> **Task description**
Below are records to be output exactly, every one of them.

Records drawn from a dataset
──────────────────────────────

Each row has a name. Each question is about the rows just above it.

S: [0.35,2.26,2.07,-1.49,1.23,0.06,-0.77,1.64,-3.01,1.41,-1.43,-1.52,-2.75,-0.70,2.16,-1.40,1.63,-0.96,0.92,3.71,-0.67,-1.52,1.51,1.35,-1.03,-0.02,-1.20,3.42,-2.37,-1.65,-1.26,-1.89,-0.60]
Y: [-0.03,-3.64,-2.89,3.03,-0.86,-1.75,0.82,-1.59,3.27,-1.41,-0.34,1.81,3.24,2.71,-0.21,2.03,-1.53,1.81,-0.65,-5.69,2.69,0.80,-1.82,-0.27,0.83,-0.03,3.26,-3.44,4.37,1.41,-0.57,0.07,-0.37]
N: [-0.35,1.46,0.73,-1.65,-0.53,2.17,0.03,-0.54,0.02,0.01,2.04,-0.22,-0.49,-2.09,-2.79,-0.60,-0.06,-0.90,-0.25,2.19,-2.37,1.13,0.30,-1.74,0.37,0.33,-2.11,-0.24,-2.31,0.37,2.28,2.18,1.21]
R: [-0.22,4.26,3.12,-4.11,0.08,3.48,-0.67,0.83,-2.62,1.16,2.18,-1.52,-3.18,-4.23,-2.39,-2.24,1.14,-2.34,0.28,6.50,-4.59,0.43,1.88,-1.56,-0.25,0.46,-4.65,2.43,-5.84,-0.66,2.78,2.12,1.32]
P: [-0.67,-3.61,-2.87,-2.53,-1.58,3.66,0.46,-1.52,3.57,-0.59,4.34,0.46,0.35,-3.65,-5.93,-0.58,-0.93,-1.32,-0.92,2.20,-4.17,2.95,0.07,-3.81,1.24,0.72,-3.26,-1.71,-3.19,1.70,4.87,5.06,2.47]
H: [0.20,-5.38,-4.03,4.90,-0.34,-3.86,1.01,-1.43,4.04,-1.59,-2.21,2.06,4.35,4.92,2.06,3.01,-1.61,2.92,-0.59,-8.29,5.40,-0.19,0.36,1.26,0.44,-0.50,5.64,-3.79,7.24,1.40,-2.76,-1.96,-1.35]
B: [0.69,1.72,2.21,-0.10,2.72,-2.50,-1.40,3.33,-4.79,2.01,-4.66,-2.25,-3.61,1.52,6.91,-1.42,2.45,-0.39,1.88,3.07,2.05,-4.06,1.86,4.51,-2.11,-0.63,0.63,5.29,-0.77,-3.10,-4.89,-5.92,-2.42]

──────────────────────────────

> **Result for this task**
Each row has a name. Each question is about the rows just above it.

S: [0.35,2.26,2.07,-1.49,1.23,0.06,-0.77,1.64,-3.01,1.41,-1.43,-1.52,-2.75,-0.70,2.16,-1.40,1.63,-0.96,0.92,3.71,-0.67,-1.52,1.51,1.35,-1.03,-0.02,-1.20,3.42,-2.37,-1.65,-1.26,-1.89,-0.60]
Y: [-0.03,-3.64,-2.89,3.03,-0.86,-1.75,0.82,-1.59,3.27,-1.41,-0.34,1.81,3.24,2.71,-0.21,2.03,-1.53,1.81,-0.65,-5.69,2.69,0.80,-1.82,-0.27,0.83,-0.03,3.26,-3.44,4.37,1.41,-0.57,0.07,-0.37]
N: [-0.35,1.46,0.73,-1.65,-0.53,2.17,0.03,-0.54,0.02,0.01,2.04,-0.22,-0.49,-2.09,-2.79,-0.60,-0.06,-0.90,-0.25,2.19,-2.37,1.13,0.30,-1.74,0.37,0.33,-2.11,-0.24,-2.31,0.37,2.28,2.18,1.21]
R: [-0.22,4.26,3.12,-4.11,0.08,3.48,-0.67,0.83,-2.62,1.16,2.18,-1.52,-3.18,-4.23,-2.39,-2.24,1.14,-2.34,0.28,6.50,-4.59,0.43,1.88,-1.56,-0.25,0.46,-4.65,2.43,-5.84,-0.66,2.78,2.12,1.32]
P: [-0.67,-3.61,-2.87,-2.53,-1.58,3.66,0.46,-1.52,3.57,-0.59,4.34,0.46,0.35,-3.65,-5.93,-0.58,-0.93,-1.32,-0.92,2.20,-4.17,2.95,0.07,-3.81,1.24,0.72,-3.26,-1.71,-3.19,1.70,4.87,5.06,2.47]
H: [0.20,-5.38,-4.03,4.90,-0.34,-3.86,1.01,-1.43,4.04,-1.59,-2.21,2.06,4.35,4.92,2.06,3.01,-1.61,2.92,-0.59,-8.29,5.40,-0.19,0.36,1.26,0.44,-0.50,5.64,-3.79,7.24,1.40,-2.76,-1.96,-1.35]
B: [0.69,1.72,2.21,-0.10,2.72,-2.50,-1.40,3.33,-4.79,2.01,-4.66,-2.25,-3.61,1.52,6.91,-1.42,2.45,-0.39,1.88,3.07,2.05,-4.06,1.86,4.51,-2.11,-0.63,0.63,5.29,-0.77,-3.10,-4.89,-5.92,-2.42]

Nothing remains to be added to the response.